[RECORDS FOR PROCESSING — start]

A small network was shown many inputs. Here are its activations along a few directions, one row for each input.
Each table varies a few parts of the input and shows all the possible inputs, shuffled.
Descriptions start from the smaller parts, as in this example, which fits no table here: one of 6 places along a line, together with either a single point or one of 11 places along a line or (one of 2 separate values, together with one of 8 places around a ring).
Shared parts are said once, and a part with two or three values counts as separate values.
(in the rows, 128 means zero)

Other details of the inputs shift rows strongly along three fixed directions, in all tables alike. That doesn't count.

Table:
R1: [135 146  85 114 150 132 153 111 146 144 110 100]
R2: [129 112 137 118 146 123  84 150 124  58  80 100]
R3: [106 153 129 138 114 103 152 122 136 153 171 172]
R4: [115 108 175 156 141 105  93 168 120  85 145 175]
R5: [114 158 132 136 111 101 147 137 138 165 161 173]
R6: [118 158 138 138 109 105 154 143 135 165 164 166]
R7: [150 113 148 121 160 126  95 148 132  45  87 112]
R8: [145  93 141 105 154 126  99 163 128  60  90 106]
R9: [142 147  93 110 136 131 154  96 144 135 108 100]
R10: [112  92 177 134 148 102 103 188 121  76 154 175]
R11: [134 114 148 122 153 128  97 156 125  47  88  96]
R12: [144 158 107 113 137 135 158 102 149 122 106 100]
R13: [118 149 144 129  98 108 158 133 138 160 166 167]
R14: [136 163 103 112 126 131 154 118 140 134 103  89]
R15: [137 151  98 117 137 136 163 111 136 138 111  88]
R16: [145 156 109 112 129 137 161 109 146 127 107  94]
R17: [134 102 140 114 149 123  94 159 116  57  88  95]
R18: [146 140  95 112 148 139 163 108 147 140 111 103]
R19: [142 169  99 117 145 124 146 113 149 124 104 104]
R20: [113  89 173 153 125 113  95 151 114  86 150 174]
R21: [124  98 180 149 126 111  97 169 120  89 146 172]
R22: [141 156 101 105 123 130 150 105 147 133  99  99]
R23: [145 147  99 112 140 136 162  99 142 131 110  98]
R24: [110 152 135 132 102 105 158 136 130 157 170 164]
R25: [143 120 148 123 159 125  96 162 127  47  88 102]
R26: [145 153 103 113 126 139 163 104 141 127 111  92]
R27: [109 152 134 142 117 109 160 124 133 152 173 170]
R28: [115 149 137 134 110 106 152 118 144 156 167 175]
R29: [119 135 127 127 125 107 156 128 145 163 171 178]
R30: [111  84 170 137 121 102  89 162 114  94 145 175]
R31: [149 160 101 107 129 127 148 112 148 132  99 104]
R32: [127 151 142 133 103 107 156 137 139 164 164 170]
R33: [103 101 169 153 130 105  84 158 119  91 145 171]
R34: [132 159  90 111 126 129 150 107 138 134 103  94]
R35: [141  69 109 167 108 231  41  79  65 200  88  53]
R36: [100  43 142 204  70 219  37  85  48 249 153 120]
R37: [119 146 139 127  97 108 160 130 134 157 170 167]
R38: [145 145  99 107 123 134 160 109 137 144 107  91]
R39: [146 145 101 112 131 139 165 106 139 137 111  92]
R40: [107 147 130 127 113 100 154 133 133 162 167 170]
R41: [118 134 128 120 117 106 157 136 143 167 167 177]
R42: [137 100 139 107 161 121  97 171 125  56  90 102]
R43: [137  99 133 125 144 130  87 130 124  58  87 104]
R44: [136 165 104 119 143 132 156 108 145 122 107  97]
R45: [150 162 102 112 139 127 148 106 152 124 104 107]
R46: [120  85 179 132 141 106 104 180 124  81 154 178]
R47: [108 147 129 134 121 101 154 125 136 158 172 171]
R48: [133 100 132 107 163 119  91 163 127  59  87 108]
R49: [110 147 134 139 125 107 162 127 133 157 173 169]
R50: [ 99  34 134 209  66 223  36  79  40 252 156 119]
R51: [138 146  91 117 154 137 161 113 144 141 111  99]
R52: [154 154 101  74 146 183 134  97 120 166 127  84]
R53: [133  49 102 165 107 235  44  72  55 205  93  47]
R54: [110 152 137 139 110 110 163 132 131 153 174 164]
R55: [110  86 166 146 110 109  86 154 112  98 143 172]
Each input here is: one of 5 places along a line, together with either a single point or (one of 2 separate values, together with one of 5 places around a ring).
Question: The inputs of R45 and R29 match in every part but the place on the line of 5. If R7 is changed in the same way as R45 into R29, which row does it become?
Answer: R18
Question: The inputs of R31 and R55 match in every part but the place on the line of 5. If R25 is changed in the same way as R31 into R55, which row does it become?
Answer: R54
Question: A walk changes only the place on the line of 5. It starts at R6 and steps to R14. List the rest of the walk in order.
Answer: R24, R17, R42
Question: Which other rows does R20 become when the place on the ring of 5 takes its other values? List them by row number.
Answer: R26, R37, R43, R55
Question: Which other rows does R10 become when the place on the ring of 5 takes its other values? List them by row number.
Answer: R1, R42, R48, R51

Table:
R56: [142 130  94 138 144 154 140 101 132 147  89  79]
R57: [124 160 133 113 101 115 161 116 136 161 151 145]
R58: [126 163 129 124 109 126 164 112 145 152 158 147]
R59: [138  94  73 143 118 162 136  97 125 179  84  68]
R60: [140  97  76 152 121 166 141  99 123 174  90  64]
R61: [127 160 132 115 100 115 161 117 135 160 151 145]
R62: [124  55 102 169 120 154  83 131 101 152  90  95]
R63: [115  60 109 173 129 157  83 133 104 153  93  88]
R64: [118 110 160 141  99 116 109 141 112 132 148 159]
R65: [115  98 144 156 127 118 124 160 118 134 152 160]
R66: [115 162 115 115 122 113 157 108 141 156 151 150]
R67: [158 154 101  57 169 171 136  98 124 121 120  79]
R68: [122 170 133 127 112 121 163 124 131 160 153 141]
R69: [125 171 126 130 117 126 162 118 140 154 155 149]
R70: [150 186 127  80 150 109 144 142 145  72 107 103]
R71: [124 109 143 134 151 134  97 136 117  76 105 114]
R72: [124 155 118 116 116 115 163 104 141 153 153 149]
R73: [118  60 107 174 128 156  83 133 103 153  94  89]
R74: [121 157 124 122 120 120 168 105 142 150 158 144]
R75: [131 104  77 154 130 168 139 103 122 178  86  64]
R76: [141 123 159 110 144 123 101 152 132  39 108 122]
R77: [139 164 136  79 124 151 149 118 118 183 179 139]
R78: [136 101 136 125 137 125  95 131 118  74 105 120]
R79: [144 177 119  77 146 117 140 129 155  75 103 111]
R80: [114 109 156 144 104 123 106 135 122 129 149 166]
R81: [134 139 162  99 152 107  95 168 127  40 105 118]
R82: [134 149 117 118 122 114 166 112 148 159 145 148]
R83: [116  55 106 165 122 155  83 129 104 153  88  93]
R84: [138 138 111  78 146 154 166 129 127 186 166 137]
R85: [110 114 145 155 124 115 104 138 113 129 156 163]
R86: [143 182 130  67 145 107 145 138 149  72 102 107]
R87: [119 171 129 127 118 127 162 117 142 155 155 148]
R88: [115 112 165 148 103 121 114 142 112 130 153 154]
R89: [142 159 105 112 150 135 148 109 136 106 104  94]
R90: [117 172 124 123 118 121 153 119 145 159 155 147]
R91: [110  99 141 151 128 112 115 161 121 138 152 159]
R92: [147 127  83 129 136 145 131 100 132 150  86  84]
R93: [106 121 160 148 112 117 103 149 112 136 150 153]
R94: [136 161 101 106 151 129 140 110 140 110 105  94]
R95: [134 160 103 106 151 130 139 109 141 111 104  93]
R96: [114 102 149 146 113 115 110 130 116 126 153 167]
R97: [134 104  76 155 129 168 139 103 120 178  87  64]
R98: [132 164 126 126 108 125 164 113 142 151 158 148]
R99: [123 161 127 115 106 121 159 111 147 156 152 152]
R100: [135 100  67 145 121 160 130 101 122 183  83  68]
R101: [113 121 150 154 115 122 100 144 118 130 153 163]
R102: [127  77 123 151 136 142  81 127 113 121  90 106]
R103: [137 149 115 120 122 113 166 112 146 158 145 148]
R104: [139 137 166 104 152 113 104 167 123  36 105 119]
R105: [112 115 149 146 108 121 100 140 119 131 148 167]
R106: [143 132  88 136 143 147 131 103 133 150  90  79]
R107: [119  91 146 151 119 117 127 155 121 131 155 160]
R108: [113 111 167 147 104 122 114 141 113 130 152 153]
R109: [142 138 164 105 151 113 104 167 122  36 105 120]
R110: [143 153 108 105 143 134 151 103 142 101 107  93]
R111: [154 128 166  55 174 152  81 157 121  41 126 117]
R112: [128 171 124 131 116 126 162 119 139 153 156 149]
R113: [136 103 140 132 141 130 100 133 117  70 110 115]
R114: [122  51 115 172 121 162  94 126 105 146  96  88]
R115: [112 110 161 150 108 128 111 136 122 126 154 160]
R116: [143 181 121  85 153 120 140 132 154  76 107 106]
R117: [122 171 127 128 118 127 162 118 141 154 155 148]
R118: [124 162 110 119 120 112 157 110 137 155 152 151]
R119: [152 182 125  71 143 106 144 139 145  72 103 108]
R120: [111 120 151 153 115 123 100 144 119 131 153 162]
R121: [127 139 114 122 123 120 176 127 146 157 149 136]
R122: [111 105 156 157 132 120 117 144 122 134 149 163]
R123: [155 171 121  79 140 118 147 125 154  72 105 112]
R124: [140 157  97 100 143 127 140 107 139 109 101  99]
R125: [119  55 105 167 121 155  83 130 103 153  89  93]
R126: [130 127 153 100 147 117  89 154 134  45 101 127]
R127: [140  95  72 144 117 162 136  97 123 178  84  68]
R128: [126 147 111 128 131 120 174 133 141 159 147 137]
R129: [127  94 161 111 147 149 102 142 106 150 174 166]
R130: [127 158 120 125 119 120 168 106 139 149 159 145]
R131: [139 161 100 108 150 129 139 110 138 110 105  94]
R132: [126  82 126 159 143 144  80 131 112 121  94 102]
R133: [110 102 149 146 125 112 108 142 125 138 145 168]
R134: [121  99 155 155 123 118 119 139 123 130 153 164]
R135: [126 149 105 125 130 114 165 135 142 163 148 137]
R136: [137 131  91 133 145 148 131 102 135 151  89  78]
R137: [111 121 157 150 110 116 103 150 110 135 151 155]
R138: [126 165 118 130 127 120 166 112 135 151 156 147]
R139: [118  96 152 146 120 114 114 137 125 134 147 168]
R140: [108 119 165 151 112 123 112 147 110 133 150 154]
R141: [144 130 168  99 144 111 106 162 127  32 108 118]
R142: [110 116 157 141 104 115 103 146 111 136 146 159]
R143: [130 158 119 131 134 120 169 119 143 158 147 144]
R144: [129 148 120 116 124 115 167 111 150 160 144 147]
R145: [146 130 166 100 143 111 106 162 125  32 108 119]
R146: [138 135 160  92 145 105  95 166 126  39 101 124]
R147: [117 109 155 145 103 122 106 136 121 128 150 167]
R148: [118  98 156 154 124 119 119 138 124 131 152 163]
R149: [126 109 141 136 150 133  97 136 115  75 106 114]
R150: [117 108 147 156 130 113 108 147 121 136 151 165]
R151: [108 102 152 143 114 116 110 129 119 127 152 165]
R152: [119 106 152 160 130 119 117 145 118 133 150 165]
R153: [138 156  99  99 143 127 140 106 140 110 100  98]
R154: [150 177 116  80 144 117 140 130 152  75 104 112]
R155: [135  94  75 142 119 163 136  96 126 179  83  67]
R156: [121 110 159 143  98 115 109 142 111 132 148 160]
R157: [129 150 124 124 127 120 171 112 149 156 150 142]
R158: [115 102 146 148 124 111 108 143 122 137 146 169]
R159: [130  49 107 168 115 156  89 127 102 148  92  95]
R160: [137 151 119 128 125 118 171 113 145 155 151 144]
Question: The inputs of R118 and R154 match in every part but one. If R151 is changed in the same way as R118 into R154, which row does it become?
Answer: R99
Question: The inputs of R103 and R78 match in every part but one. If R139 is changed in the same way as R103 into R78, which row does it become?
Answer: R72
Question: The inputs of R87 and R140 match in every part but one. If R115 is changed in the same way as R87 into R140, which row does it become?
Answer: R108
Question: What is each input in this table made of?
Answer: one of 5 places along a line, together with either a single point or (one of 4 places along a line, together with one of 5 places around a ring)
Question: Which other rows does R56 become when the place on the line of 4 takes its other values? List them by row number.
Answer: R122, R143, R152
Question: Which other rows does R133 become when the place on the line of 5 takes its other values? List them by row number.
Answer: R66, R83, R86, R126
Question: Which other rows does R105 become when the place on the ring of 5 takes its other values? List them by row number.
Answer: R69, R76, R120, R147

Table:
R161: [113 110 159 125 142 102 123 166 129 120 179 196]
R162: [142 159  82 104 146 133 184  95 161 161 123 109]
R163: [133 142 149  89 152 128 100 150 121  72 115 114]
R164: [107 136 173 150 124  97 124 151 127 108 170 193]
R165: [134 147 150  98 148 104 115 148 138  39 102 124]
R166: [ 97  53 119 215 103 140  86 133 101 190 125 137]
R167: [144 146 149 104 160 110 117 139 138  42 113 125]
R168: [144 141 153  94 142 104 118 157 140  42  97 123]
R169: [143  72 119 140 121 177  69 121  95 126  81  75]
R170: [151 175  99  90 119 138 178  92 154 156 123 105]
R171: [111 167 121 131  93 126 176  88 140 211 188 172]
R172: [143 163  78 111 142 121 184  97 157 158 119 108]
R173: [109 116 164 125 145  99 121 174 127 126 177 190]
R174: [113 100 159 144 112 100 128 151 122 125 167 179]
R175: [134 137  93 129 143 124 156 116 145 137 102 108]
R176: [139 139 108 103 138 141 149 127 130 147 117  94]
R177: [145 154 115  96 127 143 140 122 130 147 116  98]
R178: [137  67 102 147 127 175  93 117  99 146  88  71]
R179: [143 121 146  87 157 116 127 151 143  50 110 120]
R180: [133  79 117 166 111 155  72 129 105 118  63  69]
R181: [132  94 111 158 138 182  78 109  94 148  89  68]
R182: [121 126 176 124 110  91 121 156 128 104 169 191]
R183: [ 97 117 142 174  92 119 109 132 113 163 153 159]
R184: [131 147 140 128 149 115 112 147 136  64 104 115]
R185: [141 188  93  99 122 125 177  84 149 148 125 106]
R186: [112 121 169 140 128 123 108 147 112 127 183 189]
R187: [130 116 114 136 128 127 125 140 129 111  94  95]
R188: [144 188  99 101 140 140 180  84 156 146 133 110]
R189: [105  69 131 182  92 169  75 109  82 195 145 136]
R190: [111 149 110 149  91 114 191 110 139 215 172 162]
Question: What is each input in this table made of?
Answer: one of 5 places along a line, together with one of 6 places along a line
Question: The inputs of R174 and R190 match in every part but the place on the line of 6. If R167 is changed in the same way as R174 into R190, which row does it become?
Answer: R164
Question: A walk changes only the place on the line of 6. It starts at R173 and steps to R161. List the rest of the walk in order.
Answer: R162, R172, R175, R166

Table:
R191: [133 128 124 117 134 125 148 130 135 120 129 124]
R192: [137 139 126 117 118 118 137 125 135 121 121 127]
R193: [122  96 150 138 128 122  94 162 118 111 125 140]
R194: [146 172 119  90 153 117 168 138 155 105 124 118]
R195: [121 129 146 128 119 116 116 141 128 106 124 136]
R196: [147 172 116  90 146 111 162 116 157  96 123 128]
R197: [129 117  81 155 111 160 120 100 111 181  91  71]
R198: [117  84 147 138 137 123  99 143 118 104 131 148]
R199: [131 116  92 163 112 168 127  87 118 172  92  72]
R200: [119  86 148 134 121 120 100 154 116 107 128 141]
R201: [129 146 124 128 138 123 140 132 130 121 128 121]
R202: [127  95 156 149 124 123 101 143 116  99 130 145]
R203: [155 192 137  45 149 148 143 115 133 106 144 114]
R204: [125 124 102 152 121 150 124  94 126 159 109 101]
R205: [ 90 160 132 162  95 101 174 118 131 231 222 215]
R206: [120  94 149 143 144 124  93 151 120 109 128 146]
Question: What is each input in this table made of?
Answer: either a single point or (one of 3 separate values, together with one of 5 places around a ring)
Question: Which other rows does R204 become when the choice among 3 separate values takes its other values? List them by row number.
Answer: R195, R199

[RECORDS FOR PROCESSING — finish]

### EXERCISE REQUIREMENTS
Restate, word for word and with nothing added, the lines from the beginning of the records above through the line that contains "Descriptions start from".

### TASK RESPONSE
A small network was shown many inputs. Here are its activations along a few directions, one row for each input.
Each table varies a few parts of the input and shows all the possible inputs, shuffled.
Descriptions start from the smaller parts, as in this example, which fits no table here: one of 6 places along a line, together with either a single point or one of 11 places along a line or (one of 2 separate values, together with one of 8 places around a ring).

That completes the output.